## Your instructions
Restate the data that follows exactly as it stands, beginning with the first line and ending with the line that contains "Two points are".
----- Listed records -----
Each row is a point on a tangle of strands that fork and nearly touch. The rows are in no order.
Two points are linked if the straight distance between their rows is under 106. Some points are linked to none.
q_965: [  2 -41 -30   2  13 -23  20  44  36  -3 -15  36   0   4  22 -11  10  10
  -6  42 -16   9  41 -16 -45  10   3   0]
q_461: [  9  33   3  10 -21  27 -22 -13  15 -21  41 -33   5   1 -23 -25   8   0
   9 -38 -34 -29  -5 -26  23 -21  11  38]
q_462: [ -1   3  56 -32  -7  22   2  16 -37 -26 -22 -33 -24 -41  36 -33   8   8
 -13 -34 -14  22  -9  24  15 -19  39  -7]
q_384: [-43  28  32 -12   0  22   6 -10 -14 -31   8 -47   9  16  -4  19 -34  26
  24  19  -7  57  15 -14   6 -32  15  28]
q_573: [ 44 -14 -26  18   9 -11  37  -9 -11  -6  -1  51 -24   0  24  -6   1   4
   6 -13  13 -41 -21   4 -44  19 -30  -4]
q_890: [ 45   4  31 -16 -16  -3  22   9  20 -16  -3  -2  -8   8  -8 -43 -25  13
  36 -16   8 -15   9  12  47  73  50 -35]
q_197: [-25 -28 -32  13  20  -5  -5  -8  -9 -22   1  49   2  29  14  33  -6  -9
  35   6  24   6  30 -28  -8   3 -15 -19]
q_248: [  0  27  19 -12 -17  -6  -7 -23  12 -29  24 -48 -28  11  -5 -18 -17  -6
  17 -24  -8 -35  31 -25  56 -16  13  22]
q_853: [-10  21 -11 -11 -17 -11 -29 -30  -1  21  17   6  17  36 -36  15  15   3
  -3   3   4 -12  -9   1  -6 -33 -52  -8]
q_39: [-11 -16 -16 -16  10   3  32   9 -36  -2 -41 -11 -48 -19  42  21  -6   5
  28 -10   4  33 -36  20 -15   1   8   5]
-----
## Answer below
Each row is a point on a tangle of strands that fork and nearly touch. The rows are in no order.
Two points are linked if the straight distance between their rows is under 106. Some points are linked to none.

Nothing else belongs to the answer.